[Brief] Please report every line in the entries that contains the string "Group".

** Opening Record set block **

Group, then class
[ 12   7   6  -3  13   5  24   4   7  -7   7 -11  10  -4  -7  -3  -2   0
   3   5   4   6  -6  -5   6 -10  12  -4  -6   0   6   1 -12  34   1   1
   4   8  12   5   5  19   0   2   0   1 -28  -6  -3  18  -1   2   5   3
   8   1 -12  11  41  44   3   6  15  -4 -11   4   2  -5] : [50]:[20]
[  3   2 -10  -9  15 -13   2  -2  14 -17   6   1  28 -28   2 -22  -1   5
  14  -9   4   5  -1 -16   3 -29 -11  -7  -1  -5   5  -7  -9   4   8  -1
  -2  11  18   1   6   6   3   1   4  -7 -54   5  -7  23   4   0  -6   9
   7   5 -14 -28  25  54  35  14   7  -5  -7  -2  -2  18] : [50]:[21]
[  5  -7 -16   5 -16   1  10   4  -7   6   4   4 -10  31  -2 -17  -3  -5
  10  15  14   1  -8   1  -8  22 -11   3   4 -16 -18 -12  -3  -3 -17   9
  -6   6   9   2 -21 -15  -6  -4  -5   8   2 -23  12   1 -23   2  21 -11
 -13   5  16   3 -54  19 -21  -1 -14  -7  -8   7  15 -21] : [59]:[17]
[  8  -2   0  -9  10 -12   2   2   9  -4  -2  -3   0 -22   6 -27   0   1
   3   4  10   2   6  -2   3   1   1  -9   6  -3  11   5  -7  -1   8  -5
   5  10  15  -1   7   5   2  -5   2   9 -32   0  -5  21   1  -2   0   0
  15  -7  -2  -9  53  30   2  -1   2  -2   7  -2  -2  -4] : [50]:[21]
[  3   3   3  -9  19  -1 -15 -18   6 -14   3 -15  11 -23  11  -4   1   4
   2  -6  -1   0   3 -14   5 -10  14  -1   0   4   3  -8  -4   6 -12  -5
   6   9  17   7  14  15  -8   3   1   3 -43   7  -6  11  12   5 -14   3
  12  -3 -14  -6  46  -8  23   9   4   0   8  -4   0   9] : [50]:[21]
[  4  -5  12   0  27   2   5  -1  -2   0  -6  -2  14   9   0  -1  -8  -1
   7   6   1  13  -6  -5   6  -8   0  11   2  -8 -15  -8  -7  -3   2   6
   2   0  12  -1 -25  11  -5   2  -2  -4 -10  -7  10  -5  -2  -2  -2 -14
   2   6   2 -13 -17  30  14  -4   4   2 -19  10   7  -9] : [59]:[24]
[ -1  -3  -3  -5   9  15  -1   1  -1  -3   1  -1  -2  -9  -1 -17  -5   4
  11   2  10  -7  -6  -5  -5  -4  -9   3  -6 -17  -7  -6 -11  -3  -1  -2
  -2   8   3   1 -14   1  -8   3  -4  -1   1  -5   5   0  -1  -4  -2  -6
   2   6 -11 -12 -19  22  17   5  -7  -8  -1   1   3   6] : [59]:[17]
[  4   2  -5  -6  -5  -6  -9  -2   8 -11   1 -10  -1 -27   4 -21  -5   4
  14 -15  -6  -3   9  -9  -2  -1  -2  -1   4   6  -1   0  -1  32 -17  -4
  10   9  24  -1  17  10   2   3   1   2 -39   4  -3  13  -2   4 -10  -1
  10   1 -13   4  48  17   2   6   3  -4   0  -6  -4   4] : [50]:[21]
[ -2  -5 -17   2  -5  30   4   5   4 -12   0   0   1  15   2 -27  -1   1
  17   3   3   7 -21  -1  -9  12 -10  -2 -17 -20 -11  -8  -6   5   5   9
   9  10  -6   7 -13   3 -12   9   1 -10  13 -10   3  -5  -4  -2  25   0
  -9  10   7  -3 -31  54  12   2  -4   8 -14  13   3 -16] : [59]:[24]
[ -2 -10   3  -2   6  11  -3  -2  -1  -8   0   4   5  -3   0   7  -7  -2
   0   4   9  -2   1   0  -5   5 -10   6  -1 -18  -3 -12   0 -16  12   3
   1  -6   3   9  -5  -8  -3   7   4   1   1  -9  -1  -9   5  -1   6   6
  -7   4  -3  -6 -31  54   0   5  -3   5 -10   0   4  54] : [59]:[17]
[  9  -4  -3   0   4  18   3   3  -1  -9   1   2   6   6  -4 -21  -3  -2
   5   3   1   1  -7   4 -10  -2  -1  -1   6 -13 -23 -13  -4  -5   1   4
   1   5  15   0 -12   9 -17  -1  -8   4  14 -10   3 -12   7  -2   1   0
 -11   0   5 -12 -32  46   8  16  -3   3 -19  10  -7  -5] : [59]:[24]
[  9   7  10  14  -8  -3   2   5  -5  11  -4  -4 -10  18  10 -10   2  -4
   8  23  10   4 -14   3  -2  20   6   9   5 -10 -14  -7  -6 -23 -10   2
   7  -8  -5   1 -12  -8  -1  -3   2   3   5 -18  12   2   5  -1  12  -3
   6  -4   4  -3 -13  10 -16  -7  -7   1   7  10  -4 -12] : [59]:[19]
[  1  -2   0  -7  15   7   4   3   4 -16  -4  -6   6 -20   6  -5   2   1
   8  -4  -6  -6   5 -19   3  -5  -1  -4  -4  -5  -5  -4  -8  28  -9 -13
   9  -2  13   3   7   5   1  -7   2  -1 -37  -1   0  18   3  -1   1  -6
   4  -1   3  -8  34  11  13  10   1  -3   8   1  -2   4] : [50]:[20]
[  1  -5  -3   3  14  15  24  -2  -3  -7   6 -11   0 -17   5 -24   3  11
  10   5  20  -1  -3  -5   1   1  -3  -3 -15  -1  24  -4 -12   4   1  -2
   7   6   2   1  15  -6   0   9  -2   0 -16   0  -3  23  -1  -4   6  11
   8   7  -2 -14  54  53  21 -12   1  -3   5   8  -1   6] : [50]:[20]
[ 10 -27  -5  -4  10  20   7   4   1  -4 -16   6   4   9  20 -24  -5   1
  12   7   2   2 -15  -2  -8   6 -19   2  -8 -48 -25 -10  -7 -14   5   3
   5   4   2   3 -25   9  -8   3  -8  -3  10  -6   4   2  -6   0   8   0
   1   9  -1 -17 -33  53  24  -2   0   2  -7   7   8  -8] : [59]:[17]
[  3   7  -3   3   4 -13   3  -4  -2  -5  -6  -9  -2  -6  -8 -18  -1   1
  19   6   3   0   2  -4  -4   2  -3   0  -4   4  19   6  -4  21 -24  -9
   7  12  11  39   5  -9  -1  -2  11   1  -4   0   2  19  -6   8   4   2
   4   2   4  -3  46   8  -3  -4   0  -2   4   4   1   9] : [50]:[21]
[  1  -3  10  -3   6  -8  10   1 -14  10  -4  11   3   3  -6  -3 -16  -4
  -5  10  12   4 -10   5   9  -1 -10   5   6 -13   5  -4  -1 -18   6   3
  -2   4   0   3  -6  -3  -2   7   0  -3  -1 -14   9   6  -2   4  -2  -3
   2   7   7  -6 -41  13   0  -3   5   1 -16   4   2  -4] : [59]:[17]
[  2   4 -12  -2   1 -16  -1   1   6  -9  -4  -7   4  -8   2 -16  -2   2
  10  -2  -3   4   3  -1  -5  -2   6  -2   0   5   7   3  -4   7  -2  -7
   5  -2   9  -2   9   9   1  -4  -5  -1 -31   5  -6   2  -3   4  -5   6
   3   2 -13  -5  32  48   3   5 -10   1  -1   8  -6   4] : [50]:[21]
[  5  -4  -7   0  -5  -8  -8   7   6   5  -7   7   9   1   5 -25  -7   0
  11   3  12   2 -14   2  -2  -3  -8  -3  -3  -5 -18  -2   2 -29  28   3
  -2   4   4   7 -20   6   0  -6   7 -18  -8  -9   3  -5  -6   0  -8   3
   3  10   6 -11 -26  54   9  11  -1   3  -9  -2   0  -5] : [59]:[19]
[  2  -8  -1  -2   4   5  -4   4  -1   5   0   8   2   8  -2 -17   2  -2
   8   8   2  11 -14  -1  -2  -4 -13   1  -1 -20  -7 -13   3 -21   9  -3
  -2   6   8   5 -24   9  -3   2   0  -3   3   4   2  -5   5   7   2  -2
   6  13   3 -18 -14  54  24 -21  -3   2 -12   1  -2  -3] : [59]:[17]
[ -3 -11  -6  -1   2  -2 -14  -2   7  -5   4   5   9   3   2 -18 -12   0
  18  -3  14   5 -12  -1 -11  -2 -10  -1 -13 -17  -6   2 -13 -25   7   2
   6 -11   6   2 -10   3   1  12   4   0   2  -9   0  20   5   3   8  -8
  13   7  12  -3  -9  54 -10   2  -2   0  -7  -1   0 -21] : [59]:[19]
[ -4 -12 -16  -4   3  19   0   2 -14   4  -5  -2   2  28  -1 -33 -10  -8
  22  -3   1   5  -5  -2  -3  21 -18   4  -8 -25 -21 -12  -4  15 -14  -6
   6   9   1   3 -22  -6   7  17   2  11 -12 -12   5   9   3   7   9  -1
  -8   4  10 -16 -34  31   2   4  -6   1   8   5   1 -13] : [59]:[17]
[  9  -6  -6  -3  25  -7  11  -2   2 -18   3  -9   9 -22   2 -13   0   6
   7   8  26   6   4  -4   3  -9   9  -2  -1  -3  13  -4 -14  14 -10  -5
   8  10  17  -6  19  14  -9  -7   4  -4 -29   5   9  12  -1  -6   8  -2
   5  -1 -19  -2  54  39  19   2  14 -14   0   1  -3   2] : [50]:[18]
[  0   1  17  -2   6  -2   3   6  -7   0 -18  -1  15   1  -7  -4  -4   4
   1  10   7   5  -8  -1   3  -3   1   4   9  -8 -15  -1   0 -25  15   4
   0   0   5  -7  -4  -2  -2   3  -3 -10   9  -9  -6  -5   0  -4   4  -3
   9   0  -1   0 -21  20   5  -1  -3   3 -16   5   0  -8] : [59]:[17]
[  2  -6 -20  -5   0   9  -4   4   6  -4  -6  11   6   5   0 -22   1  -7
  11  28  -2  -7  -7  -1  -6  -7 -17  -3   2 -13 -16 -13   1  -3   2   8
  -2   0   9   6 -23   5  -7   6  -2  -3 -17 -11   3  -2  -2   3   0  15
   5  54   4 -16 -40  50  30   5   0   3  -7   2   4   6] : [59]:[17]
[  4   3   3  -1   9  -2  -1  -9   4 -15   7  -4   0 -13   1 -10  -3   1
   4   2   6   0  12  -1   1   0  -4   7 -19   6  17   0   3  29 -10  -3
   8  16  -1  -2  25   4   3   5  -6  -4 -14   5  -2  20   5   3   8 -13
   4  -3 -14   5  44  28  -1   4  -1  -3   1   5  -4   8] : [50]:[20]
[  8 -12 -21  -3  -9  18 -16  14   4   2 -14   5   3  13 -10 -54  -7  -4
  27   0   8  -3 -11 -16  -8  23 -17   0  -6 -43 -19   3  -3  -5  -6  -3
   8   8   0   5 -14  -4  -7  12  -9   2  -9  -7   7  23  -3   1  13  -5
   5  18   5 -13 -37  54   0   1  -9   5   0   5   3 -22] : [59]:[19]
[  1   0  11  -3  17   2   8   0  -2  -7   1 -15  -5 -14  -1 -24 -15   3
   1  12  -4   1   1   8   7  12  14   9   4   8  -2   3 -16  41 -21  -8
   7  16  11  -1  11  -6  -4  -7  -4  -3 -24  -5   3  32   1   5  -3  10
   8  -2   4  -8  54  38  -2   5  -2  -4  11   7  -4  -3] : [50]:[18]
[  2  -7 -15  -2  -3   3  -4   5   9  -1  -2   5   2   8  -3 -35 -11 -19
  16   8   5  -5 -14  -4 -15   2  -9   1   2  -7 -36  -4  -3 -34   7   2
   8  -2   2  -1 -15  15 -17  12  -3   4 -22 -11   4   4  -1   6  17   7
   1   4   2  -9 -48  54 -10   7  -7   9  -8   4   2 -17] : [59]:[19]
[  6  -5  -6  -5  17  -3  -4  -5   6 -10  -4  -9  11 -17   2  -3  -3   6
   9 -11   2   2  -2  -4  -1  -5  -2  -6  -5   9  12  -6  -8  -3  -2 -14
   4   5  12 -10   4   6  -7   1  10  -2 -18   0   3  13   1  11  -8   5
   7   1  -5  -7  47  54  22   0   1  -1 -12   4  -6  13] : [50]:[21]
[ -3  -3  -1  -4  27  -7   5  -2   2 -19  -1   0  10 -32   3   3  17   5
  -2  -4  -1  12   2 -10   2 -10   0 -13   0   8  22 -14   1  -4   0 -15
   3   5  13   3  11  -5  -1   1   1  -9 -11   9   2  11   1  -2 -12   7
  -8  -1 -15 -15  35  22  22   6   4  -2 -11  -5  -1  22] : [50]:[21]
[  1 -10   1   0 -18  14  -7  -3   2   3  -3  -1 -21   9  -4 -41 -12  13
  21  11  12  10 -11  -3   5  11 -16   2  -8 -20 -13   0  -7  -7  11   7
   8   3  -2   4 -15   6  -2   6   1  -2   6 -10   0  17   0   4  12  -9
   3   8   7  -5 -21  54 -10   0  -9  -5   5  11   4 -17] : [59]:[19]
[  6   0   9  -9  23   7   5  -3  -5 -13   3 -16  -1 -15   5  10  -2   2
   3  -4  -4  -8   8   2   8   1   1   0  -3   1   5 -11 -16   8 -15  -6
  10  12  13  -7   9   3   3  -8  -1   0 -23   5   3   2   1   6  -9  -8
   1  -7   1  -8  14 -23  10  -5   7  -5  -6   1  -1   6] : [50]:[20]
[  2   8   6  -1   9  -6  11  -1  -6  -5   1 -11   2 -11   5  11   1   7
   5 -11   0   0   2  -4   1   4  -1  -8  -3  -1  18  -5  -8  27 -13  -4
   8  11   9   0  12   0  -7 -12   1   1 -23   2   0  22   2  -8  -5  -7
   7   2  -4 -13  45  14  19   2   4  -6   4   6   1   8] : [50]:[20]
[ 13  -5  -9 -12  14  13   1  -2   3 -11   3  -5   1 -11  -1 -22  -8  -1
  11  -3   2   2 -13  -2  -3  11  -6   0  -4   1   1   1  -2  38  -1  -4
   9   9   0   1  10  -9   2 -36   0  -9 -32   3  -9   1   2   6  -5  12
  16  -4  -4   0  54  43   8   3   2  -4   6   5   3   2] : [50]:[21]
[  5  -9  -3   2   0  -6   0  -2   5   0  -3   8   9   2   0 -15  -2  -3
  12  -2  15   0  -6  10   4   0 -20  -7   9 -23  -5 -10   0 -11  -2  -6
   0   8   8  -1 -12   1   2   7  -1   0 -15 -16   0   7   4   4   5  -2
   2  15   1 -12 -48  49  -6  13  -4  -2 -11   8   6  -4] : [59]:[17]
[  4  -3  -5   2   0  12   2   2  12  -7   1  12  13   4  -4 -18  -1   7
  12  -2   4   7  -9  -1 -11   0 -19   1 -14 -24 -14 -11  -7  -6  11   9
  12   4   4   7 -21   0   0   5  -4  -8   1  -6  -1   2  -7  -4   8  -3
  -4   9   2 -16 -23  54   7   1  -1  12 -12   4   2 -15] : [59]:[24]
[  2  -1  -8   0   7   1   4  -1   6 -10   0 -13  -4  -9   4 -15   0   4
  14   4   4   4  10  -3 -13  14  -3   1 -14 -12  -2 -10 -10  14 -24  -9
   8  15  14  -5  -1  -5  -7  -2  -4  -1  -3  -7   2  15  -2   7   5  -5
   0   1   3  -4  24  34  -8  -3  -6   1   2   5  -5  -4] : [50]:[18]
[ 11   1  -4   0  18   7  -1   1   4 -24  13 -10  12 -19  11 -27   2   4
  20   3   8   5   2  -2 -10   5 -16  -6  -4  -3  -4  -8 -12  24 -14  -2
  10  16  18  -2   6  12   5   2   4  -2 -40   2  -1  29   3  -8  12   3
   7   1  -2 -11  51  31  16  11   4  -4   2   2   2  -3] : [50]:[18]
[ -6  -7   2  16   2  -4   7   3   1  -2  -8   3  13  -3  -1 -11   3 -11
   7   6  11   9 -10   2   2   5  -8   2   0 -10   6  -5   2  -9  10  -6
  -2  -2  12   2 -18   3  -1   3  -3  -1  -2   1   3   5   5 -10   0   3
   7   5  12 -20   2  26  31   5  -1  19  11   3   3 -10] : [59]:[17]
[ -5  -5  -2   3  -4   0  -3  -9  -3   5  -5   7   5  12  -2   5   5   0
   5   0   5   4   1   6 -12   1  -6  -1   2 -18   2  -4   5 -20  -6  -7
  -3  -9  -1   1 -24  -2   3  -1   0   0  22  -7   3 -10  -3   4  -4 -10
   1   3   3  -1 -28   1   0   9  -2   1 -10   7   2  -4] : [59]:[17]
[  6  -8 -13  -8  16   4   4  -2   5  -8   4 -13  10 -19   3 -13  -7   4
  11   3   0   5  -2  -4   3 -12   7  -2  -9  -2   7   3  -9  38  -2  -3
  13   8  16   3   5 -10   6  -2  -5  -4 -54  -4  -3  26   0  -5 -14 -11
   3  -5  -1 -13  54  50   8   0   4 -10   5   6  -4  -8] : [50]:[20]
[  1   2  -4  -3  16  -2   7  -7  11  18   4 -13   7 -14   8 -13  -1   3
   9  -3  -2  -1  10  -9   3   1   6  -2  -5   4  16  -6  -7  20 -12  -6
   2  14   6  -5  11   8   0   3   0  -8 -21   9   0  19   0   4  -5  -3
   3   6  -1  -6  53  37  23  -1   0 -12 -17   9  -1   8] : [50]:[21]
[  5  -8  -9  -2  12   2  -8   3   4  -4  -5   4   6  -9  -8   2   5  -8
   2  -2  10  -3  -4  -9   2  -1 -19  -1   5 -19   0 -13   1 -36   1  -6
   4   3   9  -2  -5   7  -5   7  10   2  -2  -1   6   4   3  -2  -7  -7
  10  15   2 -13 -21   5  23   3   0  -4  -6 -10   1   3] : [59]:[17]
[  7   4   9  -5   8  10   4 -16   2  -9  -1  -7   7 -17   2 -10 -14   4
   5   1   0   2   5  -4   8  -4   9   2   2  -1   4   4 -10  21   6  -1
  16  14   8   7  18   4   7  -1   5  -9 -24   3  -1  20   0  -4   1   7
  12 -15  -6  -5  54  31  11   4   4  -4  -9  -1  -1   2] : [50]:[20]
[  0   7  -6   6  -1  -4  -8  -2  10   2  -1   0  10   9  -2 -10 -11  -6
  11   1   5   2 -18  -4  -4   2 -11  -3   6   1  -3  -6  -3  -9   3   2
  -4  -2   9   6 -14   7  -5  10  -6  -1 -18  -7   2   3 -14   3  11 -15
   1  11   1  -9 -31  50  14   6 -13  -5 -14   5   9   0] : [59]:[17]
[ -1   0  -2  -7  14  18   1  -3   8 -19   5 -12   2 -16   6 -23 -46   1
   6   6  -5   2   0  -5  -8  21   4  -1  -3  -6   1 -12  -8  30  -4  -2
  12  13  11   2  11  10  -5  -2   2  -4 -14   0  12  18   2   1   6   3
   6  -1  -3  -6  45  54   5  14   1   0   0   0  -5   1] : [50]:[18]
[  5   2  16  -2  21   2  31  -4  -9 -20   7 -17   7 -27  11  -2   3  18
   2   4   3  -3   4   1  16  -1  11  -3  -3   4  -2  -6 -13  26 -11   2
  11   9  16  -4  10  -2   2  -2   0  -5 -53  -2  -1  11   5  -2  -3  -2
   4   8 -12 -14  48   0  23   3   3  -7  -1   5   3   0] : [50]:[20]
[  3  -1  -4  -2  11  -5  -5  -4   3 -15  21  -5   1 -13   5  -9  -4  12
   7   3   1  -3  -7  -2  12  -1  -7   2 -15  -1   2   0  -9  13 -15  -4
   2   7   9   4  20  16  -1   5   4  -3 -40   0   7  10  -5  -2   1  -8
   2   0  -8 -13  41  46   9   4  -5  -1  -1  21  -3  -7] : [50]:[20]
[  2  -9 -13   2   2  10   2   2   5   3  -4   7   4   7  -5 -18   0   0
   9  -6   5   5  -6   4  -3   8 -24   2   3 -30 -12  -7   6   5  -4  -4
  -2   5   4   2 -21  -4   0   7  -2 -13  -2  -5 -13  -3   0   2   5   2
  -8   5  11  -9 -47  21  12   2  -6  -6  -6   3   8   0] : [59]:[17]
[  4  -3  -4   2  10  14   8  -3 -24  -3   4   2  10   6  -6  -8  24  -1
   2  -5   5   5  -8   3   1  -5 -15   1  -5 -17 -25 -15  32   5   3   5
   1  -1  -3  -3 -20  -1  -5   5   3  -2   2  -5   3   0   9   4   8  -2
  -2   6   6 -10 -40  21  17  11   0   6 -12   4   4  -1] : [59]:[17]
[  1  -1  -5   0   1  14  -6   3   9  -5  -8  -1 -37  11  -8 -37 -12   5
  14  -6  -2   5  -6  -2  -4   2 -15   3  -5 -23 -16  -7  -2 -12   8   3
   8   7   8   4 -18  11  -2  10   2   0  -7  -7   1   0  -7   0   3  -3
   2   9   2 -14 -37  54   0   5  -6   0 -17   7  -1  -7] : [59]:[24]
[  6  -3 -10  -5  21   9   8   0  -7 -11   4  -9   1  -5   4 -25  -1   1
  10   0   1   1   4  -9  -5   0   5   2  -6 -10  -4  -7 -11  20 -14 -12
  14  13  18   4   8   9   2   3  -3   2 -52  -2   3  23   4   5   3   3
  -3   3  -9 -12  22  54  11  10   1  -6   9  10  -5   1] : [50]:[18]

Group and class of each row
[  7   5 -14   0 -11   3  21  -3 -44  10  -7 -14 -18  -2 -20   2   7   4
 -18  -7  10 -12  -5  10  19  -5   8  19  -7 -12 -13  15 -11  -8 -12   1
 -19 -14 -22 -10 -13  -7 -19 -15  -3  -2 -13   4   3 -10 -15  24  -6 -16
  -5  17 -35  -8   3   7   0  -8 -16 -11   1  -7  46   7] : Jl:fr
[ -4  -3   4  -4   7  -3  -4   4 -16   1 -14  -1  15   4  -1   1  -5   1
  -2   4   1 -24  -6   4   5 -18   4   3   2  -9   7  -7  12  -9   4  -2
  -8  -5  -4  -8  10  -1  -5  -5  -2  -1  -1   6   6   3 -21  17   7   8
   2   4  -5  -1  11 -15   0   1   7   1  -1  -3   7   8] : nh:Zb
[  8  15  -2   0  -1   6  15   1 -10  -4   8  13  -8  -8  -2 -16  -2  -2
   1   3   9 -13   4  -5 -15   4   2 -14  -7 -10  22   2   1   8  -7  -1
  -7  -3  -3  -5 -12  -4  10  -5   1  16  -4  -6   4  -1 -22  21   9  12
   7 -13  -3  -4  -1 -38   8  10   2  17  -1   6   6  -1] : cl:tr
[  0   9   0   7 -10  -4  10   3  -4  -8   6   8 -16   2  -1  -3  -1  -1
   8   6  -1 -28   7  -2   4   8   3  -5   6   2  12  15   6  -4  10  -2
   3  -6  -5  -6 -10   0   9   1  -5  10   3  -8   3  -2  -9  23   5  12
   5 -12   1  -7  19  -8  -5  12   3  19   5   7   2  -1] : bb:Jd
[ -2  -2  12  -4   4  -8  -9   1  -7  -9 -15   2  38   1  16   7  -2   2
  22  12 -10 -33 -10   3   9  -2  15 -15   9  -2  15  -7  26  -5  11  -5
 -12  -2  10 -10  19  -7   8  -8  -1  15   7   1   1   9 -19  19  12  28
   9  -3  17   5  19 -29  -1   6  26  22  -9  -2 -16   7] : nh:Jf
[  4  12  -2   1  -1   1  11  -6  -7  -6   1   6 -15  -4  -7  -8   0  -3
   2   4   7 -13   7   1  -7   6   0  -8  -1  -9   8  13  -4   9 -14  -5
  -9  -5  -7  -6 -14  -3   6  -1  -4  10  -1 -10   3  -4 -12  19   6  12
  10 -23  -5 -10   2 -24   6   9  -9  10   7   8  12   1] : cl:tr
[  1   3   3   1 -15 -10  11 -11  -5  -7   5   2  -5   0  -1   1  -5  -7
  14  12  -9 -37   3  -1  17  10   6  -4   9   6  16   9   9 -15  19   8
   2  -6  -2  -7  -3  -2   8  -5  -8  12  11  -5   1   2  -9  23  -1  15
   5 -12   5   4  28 -10 -12   9   8  22  -1   3   1   2] : bb:Jd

** Closing Record set block **

[Answer for this exercise]
Group, then class
Group and class of each row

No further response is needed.